What this task involves. For the material below, output exactly the span from the line with "[ 92 156 122" to the line with "[128 129 111 118]]", including both, and nothing besides.

Source data.
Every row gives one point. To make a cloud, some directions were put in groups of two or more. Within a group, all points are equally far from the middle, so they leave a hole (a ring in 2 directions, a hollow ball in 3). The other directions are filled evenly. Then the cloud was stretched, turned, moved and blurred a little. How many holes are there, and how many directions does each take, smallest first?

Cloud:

...

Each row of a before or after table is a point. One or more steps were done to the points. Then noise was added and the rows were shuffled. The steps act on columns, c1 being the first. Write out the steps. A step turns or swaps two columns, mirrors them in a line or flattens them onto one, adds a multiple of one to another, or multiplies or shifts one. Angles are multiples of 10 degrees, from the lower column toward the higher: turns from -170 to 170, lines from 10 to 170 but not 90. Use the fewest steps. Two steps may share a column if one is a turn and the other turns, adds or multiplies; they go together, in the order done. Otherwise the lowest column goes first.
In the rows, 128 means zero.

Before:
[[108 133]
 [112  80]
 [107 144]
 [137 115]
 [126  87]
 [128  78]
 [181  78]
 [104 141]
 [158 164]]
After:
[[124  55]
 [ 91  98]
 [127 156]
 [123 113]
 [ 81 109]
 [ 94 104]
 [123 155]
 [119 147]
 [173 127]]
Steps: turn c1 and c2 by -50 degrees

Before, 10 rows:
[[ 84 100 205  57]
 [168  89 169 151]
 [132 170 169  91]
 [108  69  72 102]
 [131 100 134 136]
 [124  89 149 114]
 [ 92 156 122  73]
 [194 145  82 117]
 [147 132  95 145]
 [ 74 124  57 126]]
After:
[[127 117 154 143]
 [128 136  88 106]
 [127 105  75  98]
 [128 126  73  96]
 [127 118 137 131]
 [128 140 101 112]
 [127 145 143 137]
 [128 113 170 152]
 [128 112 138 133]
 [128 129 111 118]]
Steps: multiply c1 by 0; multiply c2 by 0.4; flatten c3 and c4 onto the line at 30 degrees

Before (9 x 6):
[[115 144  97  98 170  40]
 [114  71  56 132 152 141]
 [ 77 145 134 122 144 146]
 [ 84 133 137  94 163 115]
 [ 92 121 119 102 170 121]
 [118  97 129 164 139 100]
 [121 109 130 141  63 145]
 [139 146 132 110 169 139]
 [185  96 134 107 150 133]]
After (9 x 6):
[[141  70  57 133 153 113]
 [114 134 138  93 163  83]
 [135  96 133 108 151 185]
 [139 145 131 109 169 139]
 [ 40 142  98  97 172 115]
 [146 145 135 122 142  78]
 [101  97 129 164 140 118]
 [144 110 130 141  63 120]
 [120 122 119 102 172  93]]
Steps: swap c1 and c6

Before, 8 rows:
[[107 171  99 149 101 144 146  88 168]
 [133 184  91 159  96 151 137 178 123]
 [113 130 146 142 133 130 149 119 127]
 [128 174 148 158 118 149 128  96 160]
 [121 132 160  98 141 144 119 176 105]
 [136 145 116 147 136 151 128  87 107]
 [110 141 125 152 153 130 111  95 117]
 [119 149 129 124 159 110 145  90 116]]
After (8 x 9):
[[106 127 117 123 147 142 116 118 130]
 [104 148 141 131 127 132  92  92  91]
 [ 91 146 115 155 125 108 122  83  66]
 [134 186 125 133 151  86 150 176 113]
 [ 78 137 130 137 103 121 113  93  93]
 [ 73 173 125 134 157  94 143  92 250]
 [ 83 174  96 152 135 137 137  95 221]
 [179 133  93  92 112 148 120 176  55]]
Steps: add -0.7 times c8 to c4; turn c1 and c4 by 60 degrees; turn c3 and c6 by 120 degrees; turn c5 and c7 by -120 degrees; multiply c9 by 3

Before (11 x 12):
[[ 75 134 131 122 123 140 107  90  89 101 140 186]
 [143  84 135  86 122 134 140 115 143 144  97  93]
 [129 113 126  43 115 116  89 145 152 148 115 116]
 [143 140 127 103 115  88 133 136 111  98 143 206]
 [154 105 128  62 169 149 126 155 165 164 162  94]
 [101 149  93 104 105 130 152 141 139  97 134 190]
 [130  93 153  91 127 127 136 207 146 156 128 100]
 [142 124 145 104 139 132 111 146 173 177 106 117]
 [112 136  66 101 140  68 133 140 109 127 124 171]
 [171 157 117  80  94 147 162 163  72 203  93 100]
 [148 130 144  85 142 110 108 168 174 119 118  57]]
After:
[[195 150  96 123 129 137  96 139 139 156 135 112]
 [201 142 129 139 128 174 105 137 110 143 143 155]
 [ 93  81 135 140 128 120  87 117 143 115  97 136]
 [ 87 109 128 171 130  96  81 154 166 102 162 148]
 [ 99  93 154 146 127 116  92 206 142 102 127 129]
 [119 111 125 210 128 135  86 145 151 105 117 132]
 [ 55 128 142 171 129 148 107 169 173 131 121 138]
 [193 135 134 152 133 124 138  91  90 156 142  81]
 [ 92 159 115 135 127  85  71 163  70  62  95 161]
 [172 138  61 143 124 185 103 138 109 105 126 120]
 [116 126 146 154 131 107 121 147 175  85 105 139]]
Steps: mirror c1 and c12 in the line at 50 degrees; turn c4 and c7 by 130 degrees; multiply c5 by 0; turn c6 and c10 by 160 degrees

--

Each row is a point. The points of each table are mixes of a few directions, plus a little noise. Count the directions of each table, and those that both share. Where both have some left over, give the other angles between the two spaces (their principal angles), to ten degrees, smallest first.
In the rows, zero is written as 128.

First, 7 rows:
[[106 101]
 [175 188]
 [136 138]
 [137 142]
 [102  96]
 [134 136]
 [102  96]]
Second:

Answer to this problem.
 [ 92 156 122  73]
 [194 145  82 117]
 [147 132  95 145]
 [ 74 124  57 126]]
After:
[[127 117 154 143]
 [128 136  88 106]
 [127 105  75  98]
 [128 126  73  96]
 [127 118 137 131]
 [128 140 101 112]
 [127 145 143 137]
 [128 113 170 152]
 [128 112 138 133]
 [128 129 111 118]]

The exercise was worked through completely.